▸ **Brief**
From the listing below, extract every line in which the word "number" appears.
#### Supplied information
In the data rows, 128 means zero.
Some points, one per row:
"128 113 115 114 149 133 103 126 082 124 130 098 159 129 114 138 134 137
 144"
"184 134 196 115 104 170 152 110 137 146 156 119 166 130 134 098 138 158
 132"
"124 129 150 139 110 124 126 134 169 144 141 147 151 118 118 156 135 097
 085"
"132 158 132 192 139 102 124 074 147 087 119 137 202 187 188 090 149 111
 168"
"150 195 097 065 159 163 143 073 210 202 120 163 142 187 073 175 140 121
 081"
"121 180 130 114 145 144 143 139 107 181 155 142 067 125 106 154 110 086
 139"
"132 144 164 157 095 111 116 123 108 122 135 177 144 166 162 126 148 102
 143"
"112 121 132 151 139 105 147 099 154 128 123 124 133 108 147 137 127 128
 113"
"138 133 131 071 077 152 122 097 131 091 113 090 139 173 153 096 160 148
 149"
"105 129 065 105 111 168 118 080 221 168 121 166 100 132 110 157 149 170
 093"
"154 091 130 130 140 120 119 173 164 169 198 139 114 084 138 115 086 159
 140"
"068 122 161 083 131 092 082 200 146 108 132 113 099 063 080 121 076 121
 087"
"098 104 103 094 148 143 113 107 089 119 115 128 057 128 117 135 143 160
 173"
"116 115 134 083 152 134 113 072 146 159 112 110 114 111 107 159 065 106
 143"
"133 149 132 095 085 134 096 124 138 105 119 115 156 155 140 142 138 147
 118"
"183 114 107 142 159 101 128 133 113 091 131 154 128 133 182 136 156 169
 117"
"079 106 094 146 144 121 122 159 189 163 119 149 093 148 082 121 151 113
 151"
"130 140 214 101 134 158 074 182 070 138 108 152 129 097 080 065 142 115
 226"
"112 134 115 132 119 120 152 140 113 098 092 101 128 134 122 130 129 101
 109"
"093 170 085 174 177 147 189 113 083 151 117 101 109 095 128 143 107 074
 144"
"124 147 150 111 093 162 131 095 126 116 153 115 121 141 152 103 103 130
 126"
"146 144 200 059 057 211 120 086 126 103 161 109 133 165 112 095 076 173
 141"
"095 165 158 132 172 071 145 161 203 151 168 230 215 120 132 094 175 105
 219"
"126 101 112 085 130 085 217 077 110 055 111 125 120 102 202 133 095 155
 105"
"122 154 091 130 126 125 121 107 108 117 140 142 110 118 085 166 142 145
 103"
"108 213 123 187 157 092 144 180 222 104 147 165 137 106 109 084 132 068
 078"
"116 131 202 056 142 134 203 137 221 197 084 121 163 074 184 083 230 158
 137"
"103 138 111 108 144 136 103 127 094 133 110 127 085 116 093 140 129 133
 117"
"143 051 106 111 144 127 157 097 154 124 093 108 116 073 120 136 103 142
 104"
"130 145 114 116 129 124 124 121 118 112 130 152 118 138 131 130 111 130
 136"
"142 144 149 130 116 109 128 136 139 132 117 141 133 114 137 136 122 103
 114"
"149 145 150 141 111 100 106 148 129 132 151 098 120 132 199 087 107 131
 140"
"109 108 093 079 114 151 113 110 155 133 120 138 102 146 117 135 139 157
 120"
"158 117 159 107 134 100 115 127 112 114 093 134 105 123 134 126 130 134
 130"
Then 24 other points, each followed by its number:
"120 080 136 106 089 177 117 060 091 115 095 167 106 176 103 175 166 145
 129" 0
"108 217 137 118 193 079 102 116 135 078 080 082 231 126 116 081 129 118
 172" 1
"157 180 131 112 101 180 175 140 150 189 166 171 130 173 179 107 156 128
 176" 2
"130 123 127 129 126 126 114 135 124 120 131 118 134 128 124 114 127 126
 137" 3
"083 122 143 134 124 152 117 126 158 155 117 089 136 082 125 115 129 152
 110" 4
"109 142 128 108 148 116 100 126 097 134 121 145 101 121 091 165 106 136
 131" 5
"131 097 109 142 126 120 134 144 113 101 105 136 115 112 116 123 131 127
 112" 6
"121 139 141 100 108 128 126 125 107 109 124 108 137 159 151 136 138 128
 133" 7
"134 130 141 100 107 138 112 124 128 101 119 121 134 158 134 121 134 140
 132" 8
"150 131 126 125 145 137 076 139 088 147 141 095 109 125 127 147 126 164
 132" 9
"130 152 168 154 134 132 122 156 147 141 146 146 148 100 113 087 125 117
 150" 10
"162 150 190 141 115 108 131 164 139 112 137 155 143 127 138 131 103 086
 094" 11
"133 144 059 151 217 085 193 226 044 086 170 046 123 125 127 096 062 159
 125" 12
"114 131 116 130 136 135 139 114 120 116 125 128 099 111 128 120 131 142
 130" 13
"114 131 145 146 139 109 120 134 126 153 161 156 148 106 143 129 129 121
 152" 14
"136 116 122 141 116 126 118 159 105 120 106 135 098 117 121 124 108 086
 123" 15
"136 218 107 123 100 204 183 125 187 194 190 211 106 181 194 099 174 112
 213" 16
"125 159 146 156 131 124 144 133 151 138 158 126 137 144 117 111 141 119
 116" 17
"142 214 164 129 200 083 114 148 129 098 084 084 190 155 108 083 117 148
 152" 18
"137 112 129 088 095 159 135 011 127 101 126 114 117 180 108 154 066 134
 090" 19
"133 165 135 209 147 105 109 140 104 151 132 110 124 134 139 138 110 101
 104" 20
"125 136 088 067 144 146 105 079 096 160 133 115 136 160 098 194 110 098
 138" 21
"167 142 150 102 149 183 147 102 090 150 133 087 141 177 069 137 136 126
 137" 22
"148 136 113 117 131 097 133 127 115 095 104 133 127 143 166 142 124 146
 118" 23
Which of these numbered points is nearest to each point below by angle, seen from the average point of the first points? Its number follows each.
"136 084 114 133 143 131 135 126 138 122 096 119 115 108 126 139 112 151
 112" > 6
"168 223 112 133 100 181 188 129 176 204 188 213 104 163 173 115 176 115
 205" > 16
"084 152 148 132 141 145 112 126 112 159 115 135 130 108 093 107 133 096
 170" > 10
"113 060 095 096 071 177 134 036 109 129 076 197 098 139 087 190 193 126
 145" > 0
"119 137 143 104 111 134 121 125 116 101 118 106 130 172 142 130 131 126
 138" > 7
"138 131 118 122 137 118 118 121 110 123 135 124 123 128 143 130 132 148
 137" > 9
"141 122 154 133 108 117 126 131 156 136 130 143 149 134 120 158 129 099
 082" > 11
"104 136 148 130 131 142 154 106 134 152 129 081 149 103 119 156 127 103
 104" > 4
"166 071 099 215 106 106 115 131 068 067 074 161 036 096 138 122 120 161
 056" > 6
"155 146 159 134 113 099 136 146 141 112 127 161 143 107 143 120 119 076
 103" > 11
"100 132 146 144 104 097 100 119 111 135 140 190 143 114 141 139 145 119
 143" > 14
"130 136 121 132 128 174 181 123 138 136 132 084 142 169 097 125 121 113
 130" > 22
"105 119 101 103 078 155 094 100 143 070 122 127 141 161 159 120 147 144
 149" > 8
"131 157 129 192 126 087 132 061 149 093 108 124 208 175 196 092 161 099
 189" > 1
"110 125 123 153 135 102 119 160 151 097 129 122 122 149 106 087 133 117
 146" > 3
"115 146 117 138 152 128 129 107 113 108 114 144 069 115 106 107 102 170
 140" > 13
"151 144 129 100 147 183 142 091 095 158 126 087 143 140 078 157 148 133
 145" > 22
"140 137 115 110 141 189 150 087 090 160 138 102 155 146 085 160 158 127
 146" > 22
"141 158 188 157 128 115 094 155 096 128 141 143 152 093 114 119 146 143
 109" > 10
"082 095 095 100 148 149 113 113 089 111 111 135 052 126 128 128 164 183
 158" > 13
"115 114 106 099 117 139 116 117 137 130 124 140 117 139 120 137 133 146
 125" > 0
"115 092 137 090 109 157 136 044 114 115 109 099 131 157 120 164 077 129
 113" > 19
"141 131 150 095 099 125 110 121 128 106 129 114 153 148 132 131 134 139
 117" > 8
"138 142 173 136 112 138 106 132 092 131 099 145 150 118 100 109 174 124
 151" > 10
"123 175 125 110 186 106 140 107 157 101 081 156 106 145 137 094 108 113
 164" > 18
"144 134 068 098 136 058 152 114 104 040 070 146 116 157 208 177 122 169
 093" > 23
"140 146 168 085 098 132 146 181 138 146 190 148 149 118 186 136 183 173
 108" > 2
"160 000 089 093 143 138 169 082 166 125 048 083 126 060 135 146 089 151
 105" > 6
"138 129 111 123 148 110 129 132 168 126 111 114 158 132 134 130 143 122
 116" > 1
"122 137 133 096 152 119 122 147 105 144 119 126 079 142 094 150 140 127
 140" > 5
"124 116 147 120 115 098 122 100 106 090 110 108 200 173 140 146 142 134
 137" > 7
"081 128 145 058 129 129 084 167 176 135 103 101 154 084 123 114 118 121
 152" > 4
"160 197 125 122 107 182 166 129 174 206 179 203 119 164 180 108 177 134
 192" > 16
"099 107 109 113 132 147 136 083 127 152 128 117 143 115 126 150 095 129
 145" > 21
"121 097 116 096 118 126 089 171 134 127 148 147 123 154 138 112 125 124
 179" > 3
"113 104 134 153 192 136 054 149 135 191 103 030 089 046 171 083 149 125
 150" > 4
"110 123 150 134 129 145 186 103 118 165 126 058 166 086 112 146 126 084
 098" > 4
"156 112 126 138 141 124 123 118 140 163 136 136 122 098 142 142 134 153
 115" > 9
"176 126 161 142 096 119 145 129 112 097 148 148 134 138 138 138 140 140
 075" > 11
"188 138 098 137 167 089 106 138 119 100 136 179 105 125 148 151 158 187
 120" > 23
########
▸ **Answer space**
Then 24 other points, each followed by its number:
Which of these numbered points is nearest to each point below by angle, seen from the average point of the first points? Its number follows each.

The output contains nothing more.